Show all the lines in the data below that include the word "rows".

▽

Below are the code and all the weights of a small trained network. Each question names an input and a class and asks about switching units off, where a switched-off unit gives its printed mean instead of its output.

import numpy as np


def w(rows, s, z=0):
    codes = np.array(rows[::2]) - 128.0
    scale = np.full(codes.shape[1], s)
    scale[-1] = z or s
    return codes * scale


def norm(h):
    return h / np.sqrt((h * h).mean(-1, keepdims=True) + 1e-5)


def f(y):
    return y / 2 * (1 + np.tanh(0.7978845608 * (y + 0.044715 * y**3)))


def log_softmax(a):
    a = a - a.max(-1, keepdims=True)
    return a - np.log(np.exp(a).sum(-1, keepdims=True))


def net(x, mask):
    res = np.array(x, float).reshape(1, 6) / 4 @ E
    u = 0
    for l in range(4):
        y = f(norm(res) @ A[l][:, :-1].T + A[l][:, -1])
        res = res + np.where(mask[u : u + 8], y, B[l][:, -1]) @ B[l][:, :-1]
        u += 8
    return log_softmax(norm(res)[-1] @ U[:, :-1].T + U[:, -1])


A, B = {}, {}
E = w([
[185,101,102,163,142],'x0',
[175,105,77,11,167],'x1',
[162,73,255,112,83],'x2',
[137,148,168,135,203],'x3',
[129,127,126,130,127],'x4',
[220,207,133,117,76],'x5',
],0.0079)
A[0] = w([
[185,187,135,86,99,3],'0.n0',
[181,21,45,169,48,67],'0.n1',
[137,90,163,63,95,159],'0.n2',
[51,205,192,49,165,27],'0.n3',
[173,147,165,152,249,103],'0.n4',
[50,50,124,99,136,31],'0.n5',
[31,150,115,60,14,19],'0.n6',
[120,128,61,71,86,179],'0.n7',
],0.012,0.0029)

△

* RESPONSE:
def w(rows, s, z=0):
    codes = np.array(rows[::2]) - 128.0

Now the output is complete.